RECORDS TO USE Start Marker
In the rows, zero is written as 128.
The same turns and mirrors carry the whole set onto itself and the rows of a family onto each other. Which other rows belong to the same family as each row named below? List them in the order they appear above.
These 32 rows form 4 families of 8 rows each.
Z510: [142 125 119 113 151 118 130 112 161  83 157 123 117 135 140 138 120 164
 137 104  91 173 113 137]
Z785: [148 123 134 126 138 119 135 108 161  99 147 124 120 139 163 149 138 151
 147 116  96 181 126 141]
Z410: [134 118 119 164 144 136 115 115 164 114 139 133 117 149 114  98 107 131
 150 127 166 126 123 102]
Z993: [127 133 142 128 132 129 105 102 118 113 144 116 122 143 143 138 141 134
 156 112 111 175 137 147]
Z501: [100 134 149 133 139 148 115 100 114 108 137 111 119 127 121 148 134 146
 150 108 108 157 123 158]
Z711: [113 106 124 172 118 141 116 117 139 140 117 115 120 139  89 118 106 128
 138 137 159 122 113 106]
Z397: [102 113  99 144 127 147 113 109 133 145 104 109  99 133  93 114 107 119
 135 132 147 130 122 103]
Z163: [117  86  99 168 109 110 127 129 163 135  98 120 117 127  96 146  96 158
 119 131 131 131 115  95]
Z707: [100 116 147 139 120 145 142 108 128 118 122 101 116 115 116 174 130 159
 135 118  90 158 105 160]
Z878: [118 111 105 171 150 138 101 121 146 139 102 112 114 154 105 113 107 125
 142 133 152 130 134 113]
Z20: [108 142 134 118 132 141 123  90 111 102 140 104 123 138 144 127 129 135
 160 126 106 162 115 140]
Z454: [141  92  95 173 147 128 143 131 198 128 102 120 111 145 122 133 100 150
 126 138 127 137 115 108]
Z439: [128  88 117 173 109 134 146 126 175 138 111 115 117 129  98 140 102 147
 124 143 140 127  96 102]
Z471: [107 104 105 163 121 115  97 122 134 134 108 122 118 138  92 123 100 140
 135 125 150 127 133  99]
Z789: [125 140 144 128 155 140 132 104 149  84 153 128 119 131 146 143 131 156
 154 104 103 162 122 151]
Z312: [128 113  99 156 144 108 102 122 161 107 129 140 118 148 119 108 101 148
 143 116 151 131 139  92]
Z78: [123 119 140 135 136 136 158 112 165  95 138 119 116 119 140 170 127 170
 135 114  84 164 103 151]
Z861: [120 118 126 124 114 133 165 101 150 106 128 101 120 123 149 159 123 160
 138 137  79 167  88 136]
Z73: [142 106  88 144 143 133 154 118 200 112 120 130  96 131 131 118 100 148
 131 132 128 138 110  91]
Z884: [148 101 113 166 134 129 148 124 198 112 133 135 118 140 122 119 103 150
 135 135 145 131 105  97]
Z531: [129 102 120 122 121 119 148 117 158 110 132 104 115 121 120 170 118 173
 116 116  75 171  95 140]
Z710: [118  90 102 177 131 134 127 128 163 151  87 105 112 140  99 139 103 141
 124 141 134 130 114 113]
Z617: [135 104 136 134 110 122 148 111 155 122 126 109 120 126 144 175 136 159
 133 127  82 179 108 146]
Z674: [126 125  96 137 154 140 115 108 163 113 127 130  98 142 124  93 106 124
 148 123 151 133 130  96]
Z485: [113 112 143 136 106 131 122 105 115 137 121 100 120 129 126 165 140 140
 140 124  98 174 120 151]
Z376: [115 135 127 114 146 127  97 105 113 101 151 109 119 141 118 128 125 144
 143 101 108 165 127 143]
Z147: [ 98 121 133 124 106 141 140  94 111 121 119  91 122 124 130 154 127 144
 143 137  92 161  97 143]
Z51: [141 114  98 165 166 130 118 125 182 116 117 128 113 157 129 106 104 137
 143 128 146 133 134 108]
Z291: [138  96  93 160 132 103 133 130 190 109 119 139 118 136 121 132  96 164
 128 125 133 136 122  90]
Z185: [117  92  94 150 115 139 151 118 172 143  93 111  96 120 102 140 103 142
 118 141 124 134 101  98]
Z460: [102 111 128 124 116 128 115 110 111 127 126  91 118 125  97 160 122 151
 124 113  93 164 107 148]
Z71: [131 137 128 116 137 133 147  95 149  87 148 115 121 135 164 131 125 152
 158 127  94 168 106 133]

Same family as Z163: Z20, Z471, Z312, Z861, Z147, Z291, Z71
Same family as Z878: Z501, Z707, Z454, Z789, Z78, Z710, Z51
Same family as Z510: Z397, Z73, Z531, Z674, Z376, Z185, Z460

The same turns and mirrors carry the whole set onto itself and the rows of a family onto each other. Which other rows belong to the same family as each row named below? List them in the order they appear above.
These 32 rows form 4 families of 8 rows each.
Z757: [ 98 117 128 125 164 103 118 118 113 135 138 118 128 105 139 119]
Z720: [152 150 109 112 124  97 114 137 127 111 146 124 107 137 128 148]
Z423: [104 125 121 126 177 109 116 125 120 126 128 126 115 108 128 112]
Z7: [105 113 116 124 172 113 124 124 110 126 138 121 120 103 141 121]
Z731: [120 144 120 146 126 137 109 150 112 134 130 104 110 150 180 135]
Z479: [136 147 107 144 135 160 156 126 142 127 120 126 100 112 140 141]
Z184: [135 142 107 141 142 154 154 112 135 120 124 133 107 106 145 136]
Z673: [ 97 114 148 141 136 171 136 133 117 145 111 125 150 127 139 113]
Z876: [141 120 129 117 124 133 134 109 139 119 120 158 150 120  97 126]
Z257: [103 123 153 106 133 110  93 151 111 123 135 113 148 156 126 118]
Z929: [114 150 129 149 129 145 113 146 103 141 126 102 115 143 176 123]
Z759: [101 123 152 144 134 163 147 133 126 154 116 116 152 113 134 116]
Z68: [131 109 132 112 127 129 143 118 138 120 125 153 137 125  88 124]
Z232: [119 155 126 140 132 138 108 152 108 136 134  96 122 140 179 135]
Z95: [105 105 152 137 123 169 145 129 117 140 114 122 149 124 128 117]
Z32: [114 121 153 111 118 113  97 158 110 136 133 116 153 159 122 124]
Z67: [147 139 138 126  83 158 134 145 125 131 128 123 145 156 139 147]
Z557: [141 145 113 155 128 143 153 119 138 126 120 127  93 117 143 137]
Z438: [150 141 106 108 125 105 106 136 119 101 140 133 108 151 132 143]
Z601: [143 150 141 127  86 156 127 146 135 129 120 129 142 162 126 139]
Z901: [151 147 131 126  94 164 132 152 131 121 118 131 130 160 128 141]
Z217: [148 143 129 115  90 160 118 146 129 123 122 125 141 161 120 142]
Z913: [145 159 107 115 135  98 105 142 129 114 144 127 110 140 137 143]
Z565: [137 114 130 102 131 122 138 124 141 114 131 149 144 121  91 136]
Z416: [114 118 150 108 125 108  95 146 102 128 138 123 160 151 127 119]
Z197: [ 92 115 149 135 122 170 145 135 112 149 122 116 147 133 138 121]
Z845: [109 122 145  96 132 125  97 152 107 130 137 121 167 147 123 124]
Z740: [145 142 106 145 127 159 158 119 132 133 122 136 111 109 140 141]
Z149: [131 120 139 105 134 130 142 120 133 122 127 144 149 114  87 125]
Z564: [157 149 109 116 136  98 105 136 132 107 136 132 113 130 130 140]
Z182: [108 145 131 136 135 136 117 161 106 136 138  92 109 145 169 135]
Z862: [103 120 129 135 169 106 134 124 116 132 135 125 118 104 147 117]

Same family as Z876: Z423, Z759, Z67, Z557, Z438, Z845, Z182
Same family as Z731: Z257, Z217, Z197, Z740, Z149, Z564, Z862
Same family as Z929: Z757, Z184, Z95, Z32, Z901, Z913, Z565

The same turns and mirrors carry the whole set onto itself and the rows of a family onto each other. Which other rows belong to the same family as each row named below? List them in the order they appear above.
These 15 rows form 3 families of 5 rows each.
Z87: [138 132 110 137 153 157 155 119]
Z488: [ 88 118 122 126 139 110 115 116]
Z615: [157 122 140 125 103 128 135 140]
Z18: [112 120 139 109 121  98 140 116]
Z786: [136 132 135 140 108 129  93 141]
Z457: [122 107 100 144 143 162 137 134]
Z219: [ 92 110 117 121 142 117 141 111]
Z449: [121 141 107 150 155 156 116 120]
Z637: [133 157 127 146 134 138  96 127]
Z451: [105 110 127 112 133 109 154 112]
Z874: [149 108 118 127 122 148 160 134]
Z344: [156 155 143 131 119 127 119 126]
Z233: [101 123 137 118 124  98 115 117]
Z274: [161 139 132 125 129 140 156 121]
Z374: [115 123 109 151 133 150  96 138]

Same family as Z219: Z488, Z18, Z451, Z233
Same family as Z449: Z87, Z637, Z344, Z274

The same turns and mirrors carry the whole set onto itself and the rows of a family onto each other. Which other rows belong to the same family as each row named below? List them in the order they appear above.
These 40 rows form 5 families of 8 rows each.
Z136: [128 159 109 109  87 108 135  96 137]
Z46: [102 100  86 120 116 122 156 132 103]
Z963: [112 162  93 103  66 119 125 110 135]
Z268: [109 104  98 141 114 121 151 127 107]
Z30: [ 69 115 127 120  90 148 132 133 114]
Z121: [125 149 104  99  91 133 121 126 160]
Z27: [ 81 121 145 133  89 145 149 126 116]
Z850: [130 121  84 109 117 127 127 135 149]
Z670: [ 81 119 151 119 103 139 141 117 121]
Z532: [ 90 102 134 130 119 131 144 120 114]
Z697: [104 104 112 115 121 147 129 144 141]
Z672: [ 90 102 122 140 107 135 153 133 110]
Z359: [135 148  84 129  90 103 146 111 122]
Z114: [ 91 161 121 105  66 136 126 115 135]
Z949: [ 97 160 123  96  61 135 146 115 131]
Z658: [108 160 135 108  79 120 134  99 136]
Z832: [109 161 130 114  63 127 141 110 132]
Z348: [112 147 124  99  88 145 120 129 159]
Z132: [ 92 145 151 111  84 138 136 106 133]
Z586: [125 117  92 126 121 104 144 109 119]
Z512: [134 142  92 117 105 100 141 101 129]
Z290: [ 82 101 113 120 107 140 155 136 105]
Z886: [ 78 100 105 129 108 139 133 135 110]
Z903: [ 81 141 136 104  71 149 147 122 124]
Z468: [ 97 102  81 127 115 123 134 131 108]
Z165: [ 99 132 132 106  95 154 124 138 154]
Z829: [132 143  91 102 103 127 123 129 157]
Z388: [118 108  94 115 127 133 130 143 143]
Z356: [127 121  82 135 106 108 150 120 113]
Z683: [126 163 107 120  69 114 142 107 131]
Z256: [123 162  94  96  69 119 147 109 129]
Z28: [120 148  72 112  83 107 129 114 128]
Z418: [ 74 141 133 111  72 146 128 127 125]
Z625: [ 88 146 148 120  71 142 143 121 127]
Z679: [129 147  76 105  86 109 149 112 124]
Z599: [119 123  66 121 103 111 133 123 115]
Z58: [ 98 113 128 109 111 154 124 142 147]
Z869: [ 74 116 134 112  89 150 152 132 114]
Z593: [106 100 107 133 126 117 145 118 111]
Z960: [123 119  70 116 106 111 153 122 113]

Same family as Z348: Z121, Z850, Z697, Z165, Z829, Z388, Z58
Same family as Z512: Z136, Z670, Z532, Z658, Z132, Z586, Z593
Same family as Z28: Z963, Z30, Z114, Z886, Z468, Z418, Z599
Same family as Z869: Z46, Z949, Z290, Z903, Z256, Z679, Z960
RECORDS TO USE End Marker
TASK TO CARRY OUT: Please state how many lines in the entries include the string "These", giving no more than the number.

PROBLEM SOLUTION: 4